Start of RECORDS TO USE

Each row is a point on a tangle of strands that fork, close into loops and nearly touch. The rows are in no order.
(in the rows, 128 means zero)
Two points are linked if the straight distance between their rows is under 107. Some points are linked to none.
Safa: [144 194 144 114 198 112 146 134  68 111  66 141 104 122  76 105 143 111
 122 140 202 186]
sozag: [ 53 132 123 134  74 126  64 148 184 190 165 122 169 145 138 134 132 104
 142 137  84 111]
rogo: [125  79 154 110  91 141  23 170 162  86 141 141 107 132 109  93 111 124
  80 153 112 114]
kubiz: [136  90 168 123 112 137  59 139 105 115 138 152 120 127 105 109 118 140
  91 138 102 129]
seg: [112 129 137 157  75 161 102 165 131 183 122 155 125 144 122 139 109  66
  84 159  93 100]
kufed: [148 157 146 169 137 126 190 122  86 133 167 181 145 135 153 167 151 169
 142 108 144 112]
Runup: [119 147  91 151  82 120 155  91 181 128 151 122 158 117 183 124 191 186
 166  82 112 111]
Gup: [132  98  55 132 119 126 161 122 150  90 122 119 149  78 162  93 122 167
 124  66 136 107]
fek: [112 110 100  73 123 101  91 145 152  87 124 121 128  87 113  53 147  93
 127 119 140  95]
vol: [ 78 103 122 113  71 117  83 131 168 121 149 134 171 112 150 122 119 117
 129 175 104  60]
tula: [124  87 154 146 147 120 150  86 152 183 135  85 160 173 161 180 107 146
 124 129  87 129]
raz: [146 152 162 123 148 156 107 101 113 139  85 106 101 137  93 152 143  94
 149 161 153 200]
Dud: [135 150 141 180  95 166 110 107  94 150 161 162 109 139 112 144 147 122
 121 122 114 118]
piz: [108  97  93 181  80 157 103  82 211 168 148 102 147 136 159 142 140 138
 143 108 111 123]
Sasif: [152 115 122 117 177 110 149 163  94 130 130 117 119 113 108 117  92 110
 116  86 115 144]
tekon: [101 159 110  83 109  97 104 176 143 128 182 130  97 123 106  86 185  84
 145 124 109 103]
Rukos: [144 174 152  98 162  99 159 104  86 106 139 170 112 144 127 132 179 139
 185 136 221 147]
Kon: [153 136 160  90 185 109 171 169 100 145 152 133 104 130 122 149 139 128
 141 107 119 150]
ruri: [105  83 145  79 126  88  69 180 137 113 111 120 136 122 131  92  76  89
  99 151 127 117]
Gapez: [150 118 186 139 118 159  86 108  87 109 116 145 108 142  96 141 110 137
 110 160 123 158]
Pir: [149 135 164 164 136 169 158 124  81 141 154 167  89 145 118 174 111 125
 107 144  98 128]
vel: [115  93 119 102 121 121 105 111 172 123 162  84 138 119 138 124 143 144
 167 118 120 148]
vut: [156 124 151  81 149 119 127 138 124  73 101 114  69 120  90 103 129  76
 130 192 154 130]
lud: [122  95 128 134 126 109 151 111 164 169 167  76 149 150 147 142 141 152
 156 110  91 131]
moro: [107  84  83 120  99 151  73 117 200 121 173 133 133  72 142 101 144 156
 128  79 109 136]
ber: [114  90 146 110 138 130  94 107 144 142  81  86 143 152 127 157  75  97
 137 183 126 149]
gibo: [142 108 164 121 145 143  78 140 101 128  73 135 107 151  93 138  65 113
  79 173 118 147]
pefut: [160 131 129 131 139 149 106 101 120  74 112 122 103 103  90  97 163 170
 137  96 176 179]
fizas: [161  97 117 117 160 122 111 154 130 101 118 112 115  98 103  90 109 147
 107  72 134 164]
muvap: [149 123 183  87 136 133  83 105 158  97 113  79 145 112 102 142 166 155
 160 176 146 180]
mavut: [170 128 166 116 167 134 162  97 116 113 127 100 108 136 136 171 131 159
 162 145 150 178]
visiz: [ 83  80 103 171  82 147  75 114 201 150 131 120 146 121 159 136  93 103
 135 128 143 132]
dop: [113 128  81 149 119 132 103  95 105 110  83 114 127 124 118  81 107 125
 126 109 172 129]
nov: [140 139 137 168 119 122 169 121 111 164 167 135 171 148 159 144 165 181
 137  78 106 112]
mesal: [119 125 137 153 104 150 110 149 103 134 112 166 102 149  96  96 104  58
  78 157 110  78]
maso: [106 125 175  90 122 118 120 139 103 141 159 141 134 152 133 142 142 108
 133 166  85  98]
ruvun: [151 160 146 154 164 124 197 117 106 139 173 202 105 160 154 195 144 162
 159 131 183 148]
Tero: [151 141 175  85 172 105 135 158  88 128 163 135 123 127 108 141 188 145
 163 117 158 158]
zufen: [149 192 136 135 183 151 138 107  84 138  80 116  85 128  86 148 140 116
 139 131 182 214]
fida: [115 154 134 125 129 134 134 130  91 102 106 157  97 144  91  81 123  60
 104 168 163  75]
selar: [136  97 132  80 129 119  93 135 155  87 123 103 101  97  98  96 124  99
 135 147 145 132]
Zut: [110 136 103 145 161 129 150 142  98 134  69 137 119 136 120 135  34  92
  82 154 117 131]
kapo: [110  91 101 139  89 152  69 142 185 133 140 138 120  97 126 107 110 116
 116 114 112 117]
bup: [106  70 105  86 122 133  76 183 187  80 164 146 124  78 131  73 120 130
  93 103 101  90]
fop: [139 148 147 147 147 129 148 102  77 103 126 168  88 136  86 110 125 110
 125 143 180 106]
napo: [151 120  88 124 132 104 161 107 128  81 133 105 135 114 160 113 149 175
 156  81 156 138]
fasi: [133 101 110 139 107 143  85 187 159 140 118 140  90 110 120  99  79  81
  89 129 115 126]
buno: [110 127  79  81 110 109 113 156 168 127 167 112 124  82 129  80 161  99
 147 105 112  96]
pefo: [165 123 149 102 144 127 129  66 153  84 109  71 133 126 129 145 155 166
 184 146 174 178]
zeguf: [104 148  55 151 120 107 142 112 125 141  67 107 155 134 157 100  96  98
 143 120 156 125]
Far: [120 140 124 128 131 101 139 124  79 132 121 129 163 122 141 107 144 127
 145 123 133  94]
Gitaz: [ 92  92 128 152 121 103 156 104 163 185 110 106 198 166 164 168 105 115
 132 154  97 101]
Ded: [112 109 131 101 130  97  73  92 151 131 109  72 183 142 146 119 133 153
 170 120 134 156]
Nufer: [133 185 139  88 229 105 190 142  65 134  87 162 110 139 113 149 139 113
 131 131 173 176]
vegor: [153 174 144 132 166  97 167 133  92 146 130 204 112 159 147 158 150 176
 167 105 217 157]
gafed: [121 142  57 176 106 124 174 131 146 147  98 109 175 124 163 129 117 124
 134  99 122  96]
bemo: [155 172 120 148 150 113 153 106  81 113  92 133 110 140 137 131 137 169
 145  94 181 168]
Kebov: [123 128  90 164 132 142 122 180 124 147  99 145 120 113 113 104  51  90
  72 113 125 116]
Lukab: [154 113 116 163 117 154 188 130 128 107 164 136 126  98 139 149 124 152
 110 115 107 103]
miz: [128 178  81 158 165 124 185  95 133 156  69  92 101 165 157 157  79 138
 151 109 138 168]
todu: [144 115 134 147  91 138 109 205 128 131 154 157 108 124 102  96 145 117
  57 109  84  88]
Sib: [130 122 118 129 164 144 107 110 114 118  62 108 123 125 101 146  55 115
 109 164 136 166]
Tesul: [124  88  67 153 106 127 155 132 174 116 112 102 172 110 168 133  85 150
 125  93 128 117]
vuraz: [172 166 131 128 176 139 181 100 114  75 109 135  76 119 110 164 108 116
 136 163 182 151]
milu: [121 153 113 142 140 111 115  95  72 141  71 107 144 153 126 114 105 147
 138 106 151 164]
lidu: [113 122  68 138  76 147 104  94 178 121 155 144 161  92 156  90 173 173
 133  73 123 110]
nuvit: [150 138 150 154 112 138 194 170 107 126 164 164 136 112 127 161 135 127
  94 131  86  73]
Rutu: [137 176  85 145 185 112 195 105 103  98  92 114 109 137 147 128  94 147
 135 114 158 164]
gek: [126 109 165 135 132 143 165 129 120 195 148 122 148 165 143 185 116 126
 105 141  51 115]
fam: [110 148  86 136  82 119 172 123 178 131 163 111 199 110 151 129 197 153
 157 108  90  73]
mig: [147 141 191  76 175 121 107 138  62 122 112 141 133 136 105 130 159 140
 141 139 135 174]
Mido: [152 143 138 167 166 143 192 153  76 127 143 184 116 123 108 156 100 134
  82 119 117 105]
Komub: [ 68 125 110 146  80 151  86 109 206 176 176  92 138 141 123 124 149 122
 164 129 106 131]
pud: [105 118 116 111  61 136  99 176 195 122 167 154 169  94 132 123 145 134
  98 152  66  61]
nasi: [120 134 130 144 106 133 162  75 113 157 128 119 141 148 155 167 139 105
 160 161 125  95]
niz: [144 135 185  97 158 130  74 135  77 111  77 122 138 125  76  91 132 146
  95 140 151 166]
Vevev: [133 164  97 149 129  94 175 131 101 129 114 136 131 136 163 115 156 172
 160  70 162 135]
Sutip: [107 136 135 129 152 133 176  80  89 153  93 124 144 155 156 167 102 112
 127 156 114 122]
rerud: [113 133 123 104  94 120 140 151 176 134 206 118 160 110 145 142 174 139
 158 127  77  82]
fuvi: [166 114 118 147 142 138 157 112 121 100 147 119  98 120 136 153  97 152
 137 125 134 144]
Kun: [111 138 121 165  91 120 179  75 168 174 133  94 180 168 165 163 146 131
 155 141 106  88]
zeru: [159 121 173 102 140 137  70 121 127 115  72  80 155 106 101 130 122 142
 129 141 142 182]
rol: [123 164 106 194 124 123 185  79 117 171  94 111 114 185 163 156 128 150
 151  94 141 160]
lovi: [166 151 169  77 165 139 118 122 120 109  68  97  83 121  84 127 121  92
 113 196 149 183]
mipa: [111  92 150  92  94 101  68 195 148 102 131 148 107 144 130  75 112  92
  57 158 115  83]
Zuf: [105 158 138  97  83 127 127 160 159 131 226 139 104 110 116 122 191 117
 151 137  97  84]
Pebes: [109  82 132  70  96 131  31 161 219  79 166 130  94  95 116  86 130 136
  97 137 117 120]
Vib: [101  80 132 104 108 108  86 129 137 122 123 120 152 141 135 123  90 100
 124 178 117 103]
tolez: [116 151 149 102 208 122 179 130  63 163  82 136 119 161 139 169 122 126
 134 118 131 184]
vibo: [131 113 121 113 124 129 115 147 122  93 175 153 131  86 114  83 167 158
 125  79 127 101]
zare: [119 117 143 130 118 148 143 160 130 171 127 140 108 157 143 175  92  83
  92 168  76 105]
Fer: [133 172 107 205  89 149 155  92  88 166 123 146 118 145 139 142 142 137
 145 103 143 131]
Levu: [143 120 155 147 146 126 170 145  84 166 144 122 156 148 150 170 123 177
 122 107  77 126]
Dovef: [125 112 143 136  85 150 109 175 153  98 178 164 148 100 112  99 156 148
  80 113  72  61]
tasis: [123 152 125 116 114 132 136  98 122 112 169 139 103 108 128 121 175 105
 169 132 153 117]

A fork is a point with three links, a tip a point with one. Leave the first point through the second and follow the links. Name the first fork or tip that comes.
fek; buno: kapo
mavut; fuvi: bemo
Pir; Mido: fizas
Runup; fam: tolez

A piece is two or more points that can be reached from each other along the links. Count, over all rows, the pieces, the separate loops (a circle has one, a figure eight two, a Y none), the forks (points with three links) and the tips (points with one).
pieces: 3
loops: 2
forks: 7
tips: 9

A tip is a point with one link. Name the tips that can be reached along the links from each point below, in the order of the rows.
lud: Rukos, fop, Ded, Sutip
Sasif: fizas
Nufer: sozag, bup, todu, tolez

End of RECORDS TO USE

WORK TO BE COMPLETED: All lines of the records above that carry the word "none" should be listed.

RESPONSE TO THIS TASK:
Two points are linked if the straight distance between their rows is under 107. Some points are linked to none.
A piece is two or more points that can be reached from each other along the links. Count, over all rows, the pieces, the separate loops (a circle has one, a figure eight two, a Y none), the forks (points with three links) and the tips (points with one).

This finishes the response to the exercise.